▶ _Goal of the exercise_: Return the lines beginning at the one that contains "R72: [118 143" and continuing to the end of the entries, including both ends, exactly as written and nothing else.
* * * * * * *
These are the activations of a small neural network, seen along a few directions. Each row is one input.
In each table, some parts of the input vary, and every possible input appears once, in random order.
Descriptions start from the smaller parts, as in this example, which fits no table here: one of 8 places around a ring, together with either a single point or (one of 2 separate values, together with one of 4 places along a line) or one of 11 places around a ring.
Shared parts are said once, and a part with two or three values counts as separate values.
(in the rows, 128 means zero)

Other details of the inputs vary at random and push rows far along two fixed directions, the same in every table; ignore that.

Table:
R1: [142 153  83 118 114 166 101 102 122 157  87 131 169 134]
R2: [132 119 125 125 118 102 148 133 115 110 123 133 122 143]
R3: [115 122 145 131 126 127 144 129 135 118 134 140 111 110]
R4: [139 164  76 136 123 169  72 106 127 135 104 121 164 107]
R5: [102 143 166 145 151 150 131 145 150 141 162 129 111 119]
R6: [124 140 133 134 145 118 132 139 122 140 148 114 117 140]
R7: [150 138 105 122 136 142 105 129 122 156 115 112 154 143]
R8: [127 112 130 118 123  91 149 125 113 110 129 128 105 136]
R9: [140  96 140 121 127 114 113 144 139 126 134 115 132 124]
R10: [128 111 159 135 129 122 158 142 133 107 138 139 110 122]
R11: [130 146  93 127 115 139 111 103 119 142 104 132 143 134]
R12: [128 122 126 117 119  99 140 121 114 117 122 128 113 132]
R13: [160  80 121 123 101  76 117 124 114  71 127 125 133 134]
R14: [101 173 144 141 142 158 168 134 134 140 133 151 113 135]
R15: [171  79 115 118 118  86  90 131 118 104 127 106 145 130]
R16: [124 169 104 133 145 182  92 124 134 176 115 117 166 142]
R17: [ 93 144 157 147 137 146 157 130 142 129 146 147  96 106]
R18: [106 151 151 130 144 146 175 141 133 144 136 147 106 133]
R19: [139 114 120 120 126 150  87 128 146 150 122 114 157 123]
R20: [127 102 152 135 122  83 153 134 126  77 149 138 103 124]
R21: [154  84 105 115 113  89  70 117 123 115 129 102 154 125]
R22: [154  87 105 119 100  87  98 107 116  92 115 123 139 121]
R23: [118 113 155 132 131 119 155 132 132 111 138 135 106 114]
R24: [119 113 124 116 132  87 113 127 122 133 146 106 118 137]
R25: [119 107 165 139 145  90 144 152 130 107 174 120  92 120]
R26: [100 165 114 134 140 113 133 124 118 119 142 123  92 121]
R27: [130 161 114 132 124 166 136 124 125 142 111 140 146 143]
R28: [109 138 136 121 143 134 129 135 146 162 140 116 125 135]
R29: [104 143 163 137 138 153 157 135 140 134 134 145 108 106]
R30: [127 153 119 126 131 165 137 121 126 154 107 137 142 136]
R31: [ 92 168 140 135 138 155 160 126 134 152 132 147 101 124]
R32: [123 169 130 146 132 220 134 132 145 162 108 149 164 119]
R33: [182 104  80 117 104 154  75 108 119 125  79 126 199 131]
R34: [127 135 138 128 130 129 158 134 124 129 125 137 118 140]
R35: [151  80 119 106 117  61 111 135 118 111 130 100 127 147]
R36: [122 112 157 130 132 121 155 135 133 110 140 138 106 118]
Description of these inputs: one of 2 separate values, together with either a single point or one of 6 places around a ring or one of 11 places along a line.
The inputs of R10 and R34 match in every part but the choice among 2 separate values. If R5 is changed in the same way as R10 into R34, which row does it become?
> R16

Table:
R37: [127 138 143 138 138 144 142 143 131 120 134 135 120 116]
R38: [122 100 154 119 145  89 121 149 138 138 162 101 107 132]
R39: [110 176 128 149 135 211 120 126 151 166 120 145 155 115]
R40: [121 118 158 141 131 106 150 144 132  97 157 136 102 126]
R41: [107 153 126 128 130 132 150 124 125 130 125 138 106 124]
R42: [125 137 138 136 138 141 140 134 128 127 132 134 112 108]
R43: [152 103 116 124 121 100 114 123 113 102 123 120 125 117]
R44: [146  94 123 113 133  99  88 134 130 142 137  95 144 138]
R45: [ 97 167 154 146 167 179 120 153 157 174 159 120 120 112]
R46: [115 152 129 136 134 163 126 125 138 138 124 136 125 106]
R47: [124 155 108 134 120 156 124 114 126 143 113 138 149 141]
R48: [116  93 151 121 140  32 139 150 117  98 179 102  71 140]
R49: [139  90 138 115 121  81 145 136 118 107 131 124 103 124]
R50: [150  80 132 111 117  72 132 127 112 102 126 117 113 129]
R51: [107 108 157 123 128  99 153 129 136 119 147 133  97 123]
R52: [126 148 101 125 119 144 115 104 123 139 108 133 147 134]
R53: [144 145  81 117 112 143 101 101 115 135  90 126 158 134]
R54: [115  94 148 119 119  81 145 129 131 109 144 129 100 125]
R55: [146  94 123 114 132  98  87 135 132 141 137  94 143 138]
R56: [137 188  94 139 128 222 111 116 134 175  88 142 189 146]
R57: [149 130  87 127 110 155  73  98 129 133  98 123 177 119]
R58: [135 112 123 120 121  75 150 127 104  99 130 127  97 133]
R59: [161 135  74 118 124 137  58 114 120 157 106  96 182 149]
R60: [152  92 129 120 114 100 122 128 124 109 124 123 142 144]
R61: [ 89 140 152 132 133 103 171 128 128 117 152 142  80 127]
R62: [ 80 142 174 144 145 127 167 138 144 120 165 144  77 105]
R63: [108 163 132 129 138 194 137 127 148 173 110 141 138 114]
R64: [121 131 145 129 134 100 171 139 115 106 141 135  94 136]
R65: [130 140 121 134 148 156  83 135 142 159 140 106 151 121]
R66: [159 103  96 117 103 130  88 108 125 132  99 121 179 142]
R67: [121 144 114 135 123 162 106 115 138 138 118 134 146 112]
R68: [150 107  91 120  98  87 105 108 108 101 113 123 148 149]
R69: [140  92 124 120 114  72 114 118 116  84 134 118 109 116]
R70: [135 127 134 140 127 140 124 132 133 116 134 133 138 128]
R71: [124 154 108 133 121 156 124 113 125 143 113 138 150 142]
R72: [118 143 156 142 146 148 155 146 134 123 143 139 109 114]
R73: [151  86 105 109 102  92  97 107 121 113 111 117 149 134]
R74: [154  80 133 113 115  75 134 135 115  95 127 119 122 136]
R75: [101 132 137 128 124  99 156 124 124 113 142 137  93 129]
R76: [146 129 118 127 121 165 114 125 136 147 107 131 170 140]
R77: [154 116  93 120 105 149  87 109 130 144  94 125 184 139]
R78: [ 90 140 167 133 161 100 158 154 134 138 178 117  75 133]
R79: [106 139 159 138 137 108 178 142 126 110 154 143  91 142]
R80: [121 134 129 131 130 137 124 123 132 121 128 131 119 108]
R81: [112 158 157 135 149 185 163 146 144 162 127 144 126 124]
R82: [ 99 120 167 125 138 110 169 139 137 124 148 135  82 116]
R83: [129 132 125 128 123 161 118 119 137 152 115 133 157 135]
R84: [ 91 174 150 144 148 186 149 135 148 152 134 146 109  99]
R85: [135 133 115 138 122 155 102 116 132 130 119 131 158 124]
R86: [154 125  81 122 103 125  93 100 111 123  98 125 171 150]
R87: [166  94 109 128 108 100  95 119 117  89 122 118 155 137]
R88: [137 154 108 129 129 157 135 125 119 138 105 135 146 138]
R89: [122 177 116 141 133 190 137 128 134 157 110 145 154 143]
R90: [ 91 129 176 140 162 108 144 164 146 132 187 115  77 113]
R91: [ 93 167 155 152 145 185 146 136 150 151 143 148 122 113]
R92: [136 115 142 133 133 113 140 138 123 101 140 129 114 120]
R93: [116 140 146 138 140 139 150 141 131 127 138 137 102 105]
R94: [115 152 151 138 141 182 150 141 148 159 127 144 139 134]
R95: [110 118 167 126 141 110 176 147 130 127 146 135  83 117]
R96: [124 159 104 125 125 155 125 111 122 144 104 134 137 129]
R97: [148 103 112 116 116  69 136 121  99  93 122 122 109 136]
R98: [125 153 108 127 143 149 100 132 131 165 130 110 146 139]
R99: [152 107 117 132 114 112 107 129 123  98 127 126 146 132]
R100: [131 149 134 140 139 168 134 138 133 133 124 136 136 116]
R101: [146 107  88 114 100  86 102 101 109 102 108 122 142 140]
R102: [141 101 125 126 138  95  86 136 128 121 153  96 130 126]
R103: [110 102 151 131 124  78 141 129 129  90 157 130  88 112]
R104: [101 174 149 145 145 170 170 139 137 147 138 150 116 138]
R105: [115 124 149 126 150 130 119 150 146 161 152 108 121 128]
* * * * * * *
▶ _Solution to the exercise_:
R72: [118 143 156 142 146 148 155 146 134 123 143 139 109 114]
R73: [151  86 105 109 102  92  97 107 121 113 111 117 149 134]
R74: [154  80 133 113 115  75 134 135 115  95 127 119 122 136]
R75: [101 132 137 128 124  99 156 124 124 113 142 137  93 129]
R76: [146 129 118 127 121 165 114 125 136 147 107 131 170 140]
R77: [154 116  93 120 105 149  87 109 130 144  94 125 184 139]
R78: [ 90 140 167 133 161 100 158 154 134 138 178 117  75 133]
R79: [106 139 159 138 137 108 178 142 126 110 154 143  91 142]
R80: [121 134 129 131 130 137 124 123 132 121 128 131 119 108]
R81: [112 158 157 135 149 185 163 146 144 162 127 144 126 124]
R82: [ 99 120 167 125 138 110 169 139 137 124 148 135  82 116]
R83: [129 132 125 128 123 161 118 119 137 152 115 133 157 135]
R84: [ 91 174 150 144 148 186 149 135 148 152 134 146 109  99]
R85: [135 133 115 138 122 155 102 116 132 130 119 131 158 124]
R86: [154 125  81 122 103 125  93 100 111 123  98 125 171 150]
R87: [166  94 109 128 108 100  95 119 117  89 122 118 155 137]
R88: [137 154 108 129 129 157 135 125 119 138 105 135 146 138]
R89: [122 177 116 141 133 190 137 128 134 157 110 145 154 143]
R90: [ 91 129 176 140 162 108 144 164 146 132 187 115  77 113]
R91: [ 93 167 155 152 145 185 146 136 150 151 143 148 122 113]
R92: [136 115 142 133 133 113 140 138 123 101 140 129 114 120]
R93: [116 140 146 138 140 139 150 141 131 127 138 137 102 105]
R94: [115 152 151 138 141 182 150 141 148 159 127 144 139 134]
R95: [110 118 167 126 141 110 176 147 130 127 146 135  83 117]
R96: [124 159 104 125 125 155 125 111 122 144 104 134 137 129]
R97: [148 103 112 116 116  69 136 121  99  93 122 122 109 136]
R98: [125 153 108 127 143 149 100 132 131 165 130 110 146 139]
R99: [152 107 117 132 114 112 107 129 123  98 127 126 146 132]
R100: [131 149 134 140 139 168 134 138 133 133 124 136 136 116]
R101: [146 107  88 114 100  86 102 101 109 102 108 122 142 140]
R102: [141 101 125 126 138  95  86 136 128 121 153  96 130 126]
R103: [110 102 151 131 124  78 141 129 129  90 157 130  88 112]
R104: [101 174 149 145 145 170 170 139 137 147 138 150 116 138]
R105: [115 124 149 126 150 130 119 150 146 161 152 108 121 128]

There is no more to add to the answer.